**THE PROBLEM**:
Each line from the start of the entries through the line that contains "144 128 151]" should be output exactly, please.

------ SOURCE MATERIAL ------

In the rows, zero is written as 128.
These are runs of 6 systems, one row a step. Runs of the same system follow the same rule from any start.
j_364, seq 1:
[[139 101  86 165 126 144 119 139 137  73 168 130 134 166 116 144 128 151]
 [152 131 116 140 126 169 127 164  99 118 124 146 180 107 154 111  93 123]
 [172 173 140 156 141  95 116 115 149 137  87 132 119 120 144 122  85 108]
 [140 125 109 175 145  98 119 103 164  87 167 141  96 161 121 124 136 137]
 [137  94  93 151 108 160 147 170 128 103 168 135 169 137 142 120 120 144]
 [173 151 133 133 125 143 126 152 107 126  82 124 166 102 149 148  78 111]
 [163 173 139 158 161  78 104  96 146 105 111 156  93 125 136 114 120 123]
 [130 107 106 168 119 119 137 128 181 101 185 141 123 159 128 101 143 161]]
j_364, seq 2:
[[128 142 108 131 143 157 111  86  88 122 115 143 128 130  69 155 128 121]
 [112 149 104 123 135 133 107 137 108 161 117 151 109 150 134  59 136 136]
 [ 95 115 139 146 132 142 113 117 162 155 139  85 115 158 118 127  92 119]
 [112 101  97 131 145 130 141 128  82 130 151 122 113 126 125 144 123  75]
 [120 123 134 108 132 107 119 177 104 134 115 110 113 129 179 110 125 116]
 [119 117 179 120 142 100 132 119 154 117 150 100 117 101 148 155 121 113]
 [144 107 119 115 114  94 171 130 125 116 155 138 124  99 129 145 167 125]
 [148 130 144  98  99 124 133 162 132 110 111 118 149 118 134 147 154 175]]
j_382, seq 3:
[[169 169 127 127 121 136 105 176 110 127  75 144 158 121 166  94 102 150]
 [121 148 165 163 170 124 113  69 162 145 140 125 114 113 120 118  81  90]
 [127 112  79 141 113 111 158 101 143 128 170 156 104 146  88 111 179 145]
 [157 123  89 138  96 166 119 185 113 104 113 124 172 155 134 131 113 170]
 [122 140 140 134 162 143 114 130  91 154 112 120 133 104 155 120  70  64]
 [105 140 126 137 148  83 118  91 151 152 144 138  65 152 119  84 155 120]
 [132  92 106 151 106 136 126 149 164  75 175 118 136 170 119 142 148 180]
 [154 106 110 124 114 143 160 186  84 126 121 118 171  95 166 148  95  92]]
j_202, seq 4 (8 x 18):
[[124 142 116 166 166 216  95 115  88 139 129 150 188 120 115 103  49  95]
 [118 128  83 145 116 117 167 153 127 220 127 128 115 133 168  42  93  73]
 [101  83  73 176 131 130 102 162 148 106 166  85  88 223 139 125 102 121]
 [106  69  86 134 153 169 141 166  46  83 188 138 156 112 149 147 121  76]
 [155 108 141 108 116  78 167 208 109 130 112  97 129  89 214 140 103  77]
 [179 128 131 185 152  53 126 118 174  60 148 121  88 139 161 165 102 106]
 [189 115  85 158 111 109 172 131 134  61 178 190 155 102 122 134 175 161]
 [205 146 133 121  71 146 155 176 144 110  82 126 203  95 138 162 110 183]]
j_92, seq 5, 8 rows:
[[161 173 185 150 171  91 118  93 154 124 124 151 127  74 163 107  93  98]
 [165 130 109 127 101  85 193 100 149 126 154 173 130  87 104 121 189 148]
 [181 130 103 173  95 149 124 157 168  72 134 136 175 155 123 138 110 192]
 [161 172 126 156 146 179 110  97 102 147  93 162 179  98 102 115  69 113]
 [123 166  95 130 110 123 140  94 142 198 112 169 106 140  93  47 155 143]
 [100 102  97 180 135 143 109  96 180 103 192 125 106 197  92 113 131 160]
 [113  83  68 157 144 182 129 144  66 117 159 121 149 147 116 149  85  73]
 [128 146  94 132 139 103 117 173  88 177  91 127  94 141 185  67  98  70]]
j_202, seq 6, 8 rows:
[[112 111 119 125 101 153 130 129 153 122 154 121 141 151  95 132 158 180]
 [125 131 133 102 127 170 119 129  82 142  99 114 156 108 103 161 113 120]
 [126 162 147 120 148 102 110 122 120 167  98 130  98 119 150  90 112 102]
 [101 114 125 149 138 109 121 105 173 123 174 124  91 164 120 101 149 145]
 [108  86 104 105 110 161 142 138  96 108 159 119 144 130  94 166 161 141]
 [137 142 161  86 132 126 117 161  80 134  81 108 140  94 152 157 115 108]
 [136 156 165 146 159  71 114  98 165 131 126 129  87 117 153 107 116 107]
 [126 108 102 144 112 109 149 102 164 104 181 147 110 147  94 124 184 167]]
j_382, seq 7, 8 rows:
[[116 168 181  90 117  63 119 138 173 193  77  86  73 131 163  96 132 134]
 [119 101 172 138 148 103 107  83 172  49 176 101 102 140  96 211 161 156]
 [155 103 120  85  85 133 191 174  96 113 146 156 184  61 141 139 181 153]
 [182 191 166 106 106 117 116 138 137 168  27 103 149 101 133 149  83 139]
 [108 159 176 133 186 126  91  24 126 119 140 154 100 101  70 146 142 113]
 [111 116 102 113  85 160 159 110 151 144 167 162 153 133  75  87 200 203]
 [137 117 106 120  82 201 123 170 107 149  84  82 188 148 101 173  81 151]
 [ 80 143 142  95 183 150  86 111  41 167 100 117  99 109 127 123 106  55]]
j_859, seq 8 (8 x 18):
[[115 140 189  92 122 118 102 139 161 114 122 109 129 126 142 126 159 190]
 [133 121 163 125 127 136 154  86 147 143 135 102 145  90  94 184 108 106]
 [159 153 101 103 112  99 139 130  84 145  73 139 109 115 106 149 152 122]
 [121 168 160 123 143 132  76  97 145 120 104 133 111 146 106 114 143 172]
 [108 115 125 130 122 161 145  78 139 144 158 129 140 121  70 142 140 135]
 [121 118  90 106  99 142 133 153  96 158  99  99 121 152 106 146 133 128]
 [ 95 141 138 120 166 149  72 126  91 124 115 121 110 149 129 117 115 119]
 [ 82 105 138 110 148 131 137 107 117 140 175 134 113 116 121 104 163 116]]
j_369, seq 9 (8 x 18):
[[154 181 156 149 161 134  79 125 125 119  92 150 137 122 151  90  84 129]
 [117 123 122 152 137  98 154  90 172 144 181 154 103 123 123  80 149 119]
 [154  95  84 135  87 119 155 154 138 102 138 103 133 155 109 182 147 151]
 [163 153 135 133 131 170 111 145  95 120  92 133 181 102 136 140  81 122]
 [129 161 134 135 142 101 135 117 142 177 121 158 106 113 154  49 124 110]
 [133 113  92 160 119  88 128 111 169 102 160 121  83 179 103 139 154 146]
 [148 100 106 138 113 176 139 149 105  85 148 126 184 119 109 174 115 138]
 [148 154 142 117 119 138 140 161 111 182  84 131 159  90 169  91  88 105]]
j_859, seq 10, 8 rows:
[[159 143 115 106 105 108 181 113 110 170 109 154 139  78 112 124 149 108]
 [149 162 129 135 116  93 100 120 164 128  86 113  90 167 115 129 134 166]
 [130 133 132 149 143 170 107  83 128  99 147 147 155 124  77 149 126 148]
 [126 128  92 110  94 152 153 140 110 186 108 129 145 127 104 104 135 133]
 [105 138 118 144 148 132  84 124 124 139 116 107  91 176 122 117 104 120]
 [ 96 103 115 126 155 152 116 119  93 103 179 148 127 129 118 115 152 122]
 [100  94 131 101 103 131 146 172 131 153 143  94 134 130 153 118 139 133]
 [123 115 151 126 148 115 113 141 115 115 126  94 113 126 156 161  96  88]]
j_92, seq 11, 8 rows:
[[ 83  99 136 102 141 140 131 133  92 160 138  89 112 121 128 147 117  78]
 [112 115 128  96 127  83 125 162 108 134 113  91  80 144 155 142 151 113]
 [117 113 177 106 152  98 110 146 126  87 146 105 110 116 161 159 143 126]
 [142 112 162  93 114 112 156 154 118 115 129 111 148  77 151 168 140 120]
 [171 155 159 103 104 100 132 149 146 121  82 113 141 104 139 156 135 163]
 [148 163 173 108 125 136 115 101 146 114 108 141 152  98 103 145 149 173]
 [130 136 137 112  94 165 138 113 148 147 121 128 166 118  83 133 149 181]
 [122 143 120 130 107 172 105 113 144 153 101 106 145 163  80 140 112 164]]
j_369, seq 12 (8 x 18):
[[184 159 122 157  87  74 168 120 216 121 139 170 129 124 134  79 164 195]
 [197 146  89 169  75 143 163  92 182 119 115 146 170 137  59 161 126 185]
 [177 169  66 146  91 185 142 135 101 169  86 179 188 122  91  76 108 156]
 [131 163  74 180 119 144 108 126 160 192 107 149 114 191 121  30  88 140]
 [117  95  40 206 141 149 129 101 138 131 179 137 104 199  91 107  98  99]
 [133  69  47 163 123 167 150 193  75 108 165 114 158 155 158 133  80  77]
 [154 126 124 165 158 108 122 182 107 129 112 107 129 118 216 114  41  46]
 [160 131 129 173 178  35 140 113 142  89 162 152  74 107 188 114 116  57]]

Name the system that made each run.
seq 13, 2 rows:
[[159 164 143  81  75 100 125 172 143 132  67 118 132 134 133 126 175 210]
 [117 151 205 125 140 168  82  83 172 105 131 112 161 119  92 158 117 184]]
 | j_92
seq 14:
[[144 162  89 150 139 155  95 122  98 124 106 165 134 149 106  95 117 143]
 [118 148 116 164 143 147  96 120 150 150 127 129 120 161 129  79  87 128]]
 | j_364
seq 15, 2 rows:
[[106 101  95 114  99 150 147 123 124 139 156 118 129 147  83 142 165 151]
 [121 122 116  97 112 164 109 178  80 135  98 105 150 141 133 144 121 138]]
 | j_382
seq 16:
[[147 157 174 141 132 110 127 119 190 114 150 162 145 104 160  71 141 174]
 [163 116 120 159 104 140 176  83 172 117 163 138 163 101  79 165 125 138]]
 | j_92
seq 17:
[[173 144 117 112 115  73 158  94 121 108 112 150 104  96  88 179 179 137]
 [160 170 157 110  96 137 104 121 154 123  75 123 150 131  92 150 143 205]]
 | j_859
seq 18, 2 rows:
[[116 102 120  91 119 159 102 131  81  74 126 103 136 144  71 220 166 163]
 [ 99 134 172  59 131 165 120 170  71 158 109 129 165  77 158 101 144 132]]
 | j_382
seq 19 (2 x 18):
[[147 162  95 141 101  97 153 120 148 217  73 118  98 143 125  89  97  98]
 [121 135 106 170 169 129  68  89 127  70 145 137  88 189  93 145 128 138]]
 | j_382
seq 20, 2 rows:
[[104 137 123 111 116 144 130  99 128 173 121 127 116 136  83 111 149 142]
 [ 91 133 135 103 134 154  94 125 109 150 113 108 114 152 107 120 137 143]]
 | j_202
seq 21:
[[110 132 148 127 154 163 122  63 116 108 170 170 148  96  76 128 164 145]
 [128 129 104 110  73 171 158 137 139 183 117 131 166 129  90 100 147 172]]
 | j_382
seq 22, 2 rows:
[[159 152 148 135 115 146 135 113 150 155  99 122 164  98 115 137  89 130]
 [154 158 101 151 141 102 115  89 123 121 111 156  96 139  97 127 136 126]]
 | j_364
seq 23, 2 rows:
[[112 133 124 113 122 107 125 131 124 175  97  89  93 148 128 131 116 103]
 [100 120 142 108 152 103 101 122 114 104 144 116  80 146 127 140 161 129]]
 | j_92
seq 24, 2 rows:
[[170 168 162  87 119 129 113 163  97 104  75 146 169  84 152 137 141 166]
 [142 170 196 109 107 130 133  97 186 160 106 132 158  87 117 107 139 182]]
 | j_92
seq 25:
[[109 120 109 140 149 186  88 138  71 128 104 102 144 153 110 165  67  92]
 [ 71 129 123 107 166 123 109 123  86 173 147 141  82 135 148  60 144  87]]
 | j_382
seq 26:
[[100 134 156 120 169 147 134  28 103 145 153 146 125  80  60 163 137  88]
 [102 109 105  62  94 123 134 193  86 141 122 125 115 141 144  99 205 164]]
 | j_369
seq 27, 2 rows:
[[199 149 150  97  90  81 163 170 124 122  63 113 150  73 159 184 125 131]
 [187 211 178 144 153  87  98  79 154 122  64 158 119  91 124 129 110 139]]
 | j_859
seq 28 (2 x 18):
[[140 150 133 142 132 139 101 142 149  99 137 159 143 143 143  81 139 181]
 [132 118 129 149 106 140 158  98 180 158 152 116 147 124 102 127 111 135]]
 | j_369
seq 29 (2 x 18):
[[127 144 129 156 151  99 140  34 162 120 169 171  95 117  70 125 165 126]
 [160 121  68 143  77 167 151 146 136 110 143 163 177 144  89 114 161 202]]
 | j_382
seq 30 (2 x 18):
[[139 148 116 158 146  79 107  70 160 109 124 129  63 165  86 150 140 132]
 [133 119 109 119 103 172 124 123 112  89 145 148 165 134  77 151 170 194]]
 | j_859
seq 31, 2 rows:
[[129 159  53 150 124 152  84 153  87 166  73 136 104 199 118  74 100 125]
 [ 66 118 112 166 184 173  72 103 117 114 192 158 109 179 121  51 126 131]]
 | j_859
seq 32:
[[142 117 121  78  93 109 174 145 106 134 130 144 142  87 120 142 193 150]
 [142 154 176 115 115 114 104 132 165 143  77  79 124 136 131 162 100 150]]
 | j_859
seq 33, 2 rows:
[[148  95 113 122 111 105 159 146 130  87 161 132 131 119 129 161 163 142]
 [159 141 153 112 105 134 128 168 135 125  92 106 162 110 154 148 105 149]]
 | j_859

------

**SOLUTION TO THIS PROBLEM**:
In the rows, zero is written as 128.
These are runs of 6 systems, one row a step. Runs of the same system follow the same rule from any start.
j_364, seq 1:
[[139 101  86 165 126 144 119 139 137  73 168 130 134 166 116 144 128 151]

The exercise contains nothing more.